Top of INPUT DATA

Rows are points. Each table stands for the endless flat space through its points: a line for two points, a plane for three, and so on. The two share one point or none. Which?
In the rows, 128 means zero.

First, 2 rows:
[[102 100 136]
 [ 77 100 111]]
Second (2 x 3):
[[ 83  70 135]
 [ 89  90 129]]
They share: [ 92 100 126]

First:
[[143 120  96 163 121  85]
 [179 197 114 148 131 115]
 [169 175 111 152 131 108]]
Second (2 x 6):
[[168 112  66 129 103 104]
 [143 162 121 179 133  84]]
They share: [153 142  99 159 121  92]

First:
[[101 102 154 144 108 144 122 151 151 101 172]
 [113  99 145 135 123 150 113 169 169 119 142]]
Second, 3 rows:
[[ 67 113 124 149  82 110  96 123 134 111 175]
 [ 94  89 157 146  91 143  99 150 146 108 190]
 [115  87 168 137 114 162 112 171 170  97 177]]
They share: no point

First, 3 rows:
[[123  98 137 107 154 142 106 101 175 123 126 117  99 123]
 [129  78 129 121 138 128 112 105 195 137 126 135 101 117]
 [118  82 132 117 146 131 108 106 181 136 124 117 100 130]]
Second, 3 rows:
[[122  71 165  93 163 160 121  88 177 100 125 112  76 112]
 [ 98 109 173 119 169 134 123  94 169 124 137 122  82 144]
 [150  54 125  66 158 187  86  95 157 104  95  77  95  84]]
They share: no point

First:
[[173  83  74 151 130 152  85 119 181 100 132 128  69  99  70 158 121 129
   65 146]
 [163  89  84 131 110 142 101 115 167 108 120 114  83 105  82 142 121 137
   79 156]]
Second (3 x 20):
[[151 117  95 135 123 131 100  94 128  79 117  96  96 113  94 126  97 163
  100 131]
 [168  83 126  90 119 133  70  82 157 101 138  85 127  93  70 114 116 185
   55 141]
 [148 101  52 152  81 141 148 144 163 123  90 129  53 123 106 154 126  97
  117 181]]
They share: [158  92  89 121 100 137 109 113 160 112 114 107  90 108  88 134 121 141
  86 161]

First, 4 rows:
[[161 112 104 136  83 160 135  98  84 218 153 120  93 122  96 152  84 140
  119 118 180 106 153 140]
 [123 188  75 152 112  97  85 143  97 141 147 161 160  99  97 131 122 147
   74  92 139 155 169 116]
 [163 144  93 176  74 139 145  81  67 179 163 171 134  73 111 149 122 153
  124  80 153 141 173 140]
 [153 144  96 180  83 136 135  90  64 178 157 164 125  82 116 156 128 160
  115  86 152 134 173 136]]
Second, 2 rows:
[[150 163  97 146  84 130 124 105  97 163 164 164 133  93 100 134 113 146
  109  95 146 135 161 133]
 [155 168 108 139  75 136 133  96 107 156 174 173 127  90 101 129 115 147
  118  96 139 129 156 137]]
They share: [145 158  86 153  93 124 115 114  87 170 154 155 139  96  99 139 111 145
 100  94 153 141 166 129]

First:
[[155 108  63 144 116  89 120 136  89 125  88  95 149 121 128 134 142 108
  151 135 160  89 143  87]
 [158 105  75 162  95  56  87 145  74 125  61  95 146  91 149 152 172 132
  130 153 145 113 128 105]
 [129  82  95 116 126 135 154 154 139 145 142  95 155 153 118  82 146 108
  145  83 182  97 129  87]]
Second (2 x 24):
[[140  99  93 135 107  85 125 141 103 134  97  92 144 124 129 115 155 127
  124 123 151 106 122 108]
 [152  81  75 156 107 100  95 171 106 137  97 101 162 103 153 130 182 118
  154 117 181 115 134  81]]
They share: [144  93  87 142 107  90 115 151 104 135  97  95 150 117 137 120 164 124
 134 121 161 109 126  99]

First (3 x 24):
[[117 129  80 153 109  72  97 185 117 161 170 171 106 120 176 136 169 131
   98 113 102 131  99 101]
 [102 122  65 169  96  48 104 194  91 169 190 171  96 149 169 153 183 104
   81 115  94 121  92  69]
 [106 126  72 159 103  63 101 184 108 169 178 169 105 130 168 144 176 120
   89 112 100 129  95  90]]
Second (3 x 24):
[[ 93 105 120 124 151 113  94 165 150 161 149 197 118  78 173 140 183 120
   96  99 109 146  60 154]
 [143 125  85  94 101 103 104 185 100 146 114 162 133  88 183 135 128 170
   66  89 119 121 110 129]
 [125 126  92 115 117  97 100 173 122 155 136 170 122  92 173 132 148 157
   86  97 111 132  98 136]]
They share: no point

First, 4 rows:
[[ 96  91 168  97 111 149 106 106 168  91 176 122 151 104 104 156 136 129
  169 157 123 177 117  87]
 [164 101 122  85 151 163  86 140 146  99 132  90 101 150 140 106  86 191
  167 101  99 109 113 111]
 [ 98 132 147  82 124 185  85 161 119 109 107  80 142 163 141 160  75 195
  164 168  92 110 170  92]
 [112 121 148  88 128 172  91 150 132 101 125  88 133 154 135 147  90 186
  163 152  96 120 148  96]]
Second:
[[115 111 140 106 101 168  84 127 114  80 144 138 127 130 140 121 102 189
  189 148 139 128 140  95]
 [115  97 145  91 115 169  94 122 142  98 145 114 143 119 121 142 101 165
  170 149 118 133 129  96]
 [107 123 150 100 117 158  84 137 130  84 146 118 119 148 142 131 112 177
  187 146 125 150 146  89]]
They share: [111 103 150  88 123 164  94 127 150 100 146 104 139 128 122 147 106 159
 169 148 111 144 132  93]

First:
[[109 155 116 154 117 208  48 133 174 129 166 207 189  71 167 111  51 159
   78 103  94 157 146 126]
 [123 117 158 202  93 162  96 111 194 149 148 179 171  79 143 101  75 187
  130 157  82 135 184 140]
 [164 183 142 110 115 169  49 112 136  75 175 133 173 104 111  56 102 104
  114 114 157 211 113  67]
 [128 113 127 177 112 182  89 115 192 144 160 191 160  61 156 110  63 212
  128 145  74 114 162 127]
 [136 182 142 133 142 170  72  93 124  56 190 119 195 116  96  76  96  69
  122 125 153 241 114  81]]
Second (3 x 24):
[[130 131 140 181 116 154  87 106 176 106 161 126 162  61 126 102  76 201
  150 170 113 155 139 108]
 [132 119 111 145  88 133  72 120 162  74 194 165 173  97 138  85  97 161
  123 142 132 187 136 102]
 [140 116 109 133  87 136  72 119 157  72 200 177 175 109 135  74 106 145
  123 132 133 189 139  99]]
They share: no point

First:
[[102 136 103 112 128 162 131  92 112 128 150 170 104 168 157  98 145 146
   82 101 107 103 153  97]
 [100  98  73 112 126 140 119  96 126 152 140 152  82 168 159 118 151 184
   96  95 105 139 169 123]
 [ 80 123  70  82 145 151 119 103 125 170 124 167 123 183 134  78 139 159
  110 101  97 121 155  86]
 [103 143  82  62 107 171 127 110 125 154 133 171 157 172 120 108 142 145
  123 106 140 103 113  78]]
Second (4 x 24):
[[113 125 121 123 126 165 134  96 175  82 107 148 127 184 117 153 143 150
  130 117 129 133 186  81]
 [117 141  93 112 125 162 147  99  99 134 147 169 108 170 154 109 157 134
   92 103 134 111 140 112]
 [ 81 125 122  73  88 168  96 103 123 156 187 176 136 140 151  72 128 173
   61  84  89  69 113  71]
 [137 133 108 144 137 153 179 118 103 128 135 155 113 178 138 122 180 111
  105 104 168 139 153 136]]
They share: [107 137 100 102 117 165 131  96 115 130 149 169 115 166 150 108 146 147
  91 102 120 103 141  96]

Bottom of INPUT DATA
Top of INPUT DATA

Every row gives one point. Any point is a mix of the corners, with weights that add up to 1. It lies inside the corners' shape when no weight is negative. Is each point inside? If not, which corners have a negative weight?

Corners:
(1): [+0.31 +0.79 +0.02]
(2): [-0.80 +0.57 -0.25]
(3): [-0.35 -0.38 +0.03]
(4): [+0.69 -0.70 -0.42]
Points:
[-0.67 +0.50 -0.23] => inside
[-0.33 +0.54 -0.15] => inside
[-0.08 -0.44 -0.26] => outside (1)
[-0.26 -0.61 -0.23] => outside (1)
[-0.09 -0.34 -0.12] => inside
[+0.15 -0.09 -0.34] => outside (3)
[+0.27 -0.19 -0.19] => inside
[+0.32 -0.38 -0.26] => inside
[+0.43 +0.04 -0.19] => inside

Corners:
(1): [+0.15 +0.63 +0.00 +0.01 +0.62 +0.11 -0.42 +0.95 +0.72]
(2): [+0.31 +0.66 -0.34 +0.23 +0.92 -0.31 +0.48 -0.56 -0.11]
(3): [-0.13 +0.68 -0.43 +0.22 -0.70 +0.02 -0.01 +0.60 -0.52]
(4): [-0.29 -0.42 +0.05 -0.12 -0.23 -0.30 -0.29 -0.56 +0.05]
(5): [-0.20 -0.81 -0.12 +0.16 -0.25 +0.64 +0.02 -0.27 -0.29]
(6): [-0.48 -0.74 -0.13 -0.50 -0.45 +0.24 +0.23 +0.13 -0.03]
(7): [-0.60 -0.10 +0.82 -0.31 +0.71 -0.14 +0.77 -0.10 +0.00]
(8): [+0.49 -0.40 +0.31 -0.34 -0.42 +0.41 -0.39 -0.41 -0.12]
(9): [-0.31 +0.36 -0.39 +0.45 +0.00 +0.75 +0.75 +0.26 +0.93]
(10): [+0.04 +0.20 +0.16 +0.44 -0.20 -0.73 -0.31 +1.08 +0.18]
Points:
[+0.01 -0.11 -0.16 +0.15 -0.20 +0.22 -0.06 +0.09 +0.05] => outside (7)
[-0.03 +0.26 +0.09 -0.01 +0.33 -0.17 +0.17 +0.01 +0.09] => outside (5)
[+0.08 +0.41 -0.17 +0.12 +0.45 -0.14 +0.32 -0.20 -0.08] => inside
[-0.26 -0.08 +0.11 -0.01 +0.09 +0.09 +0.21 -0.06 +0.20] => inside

Bottom of INPUT DATA

▶ **WHAT IS REQUIRED**: Every line above from the line with "(2): [-0.80 +0.57 -0.25]" to the line with "(6): [-0.48 -0.74", both included, must be reproduced exactly, and no other line may appear.

▶ **RESPONSE AREA**:
(2): [-0.80 +0.57 -0.25]
(3): [-0.35 -0.38 +0.03]
(4): [+0.69 -0.70 -0.42]
Points:
[-0.67 +0.50 -0.23] => inside
[-0.33 +0.54 -0.15] => inside
[-0.08 -0.44 -0.26] => outside (1)
[-0.26 -0.61 -0.23] => outside (1)
[-0.09 -0.34 -0.12] => inside
[+0.15 -0.09 -0.34] => outside (3)
[+0.27 -0.19 -0.19] => inside
[+0.32 -0.38 -0.26] => inside
[+0.43 +0.04 -0.19] => inside

Corners:
(1): [+0.15 +0.63 +0.00 +0.01 +0.62 +0.11 -0.42 +0.95 +0.72]
(2): [+0.31 +0.66 -0.34 +0.23 +0.92 -0.31 +0.48 -0.56 -0.11]
(3): [-0.13 +0.68 -0.43 +0.22 -0.70 +0.02 -0.01 +0.60 -0.52]
(4): [-0.29 -0.42 +0.05 -0.12 -0.23 -0.30 -0.29 -0.56 +0.05]
(5): [-0.20 -0.81 -0.12 +0.16 -0.25 +0.64 +0.02 -0.27 -0.29]
(6): [-0.48 -0.74 -0.13 -0.50 -0.45 +0.24 +0.23 +0.13 -0.03]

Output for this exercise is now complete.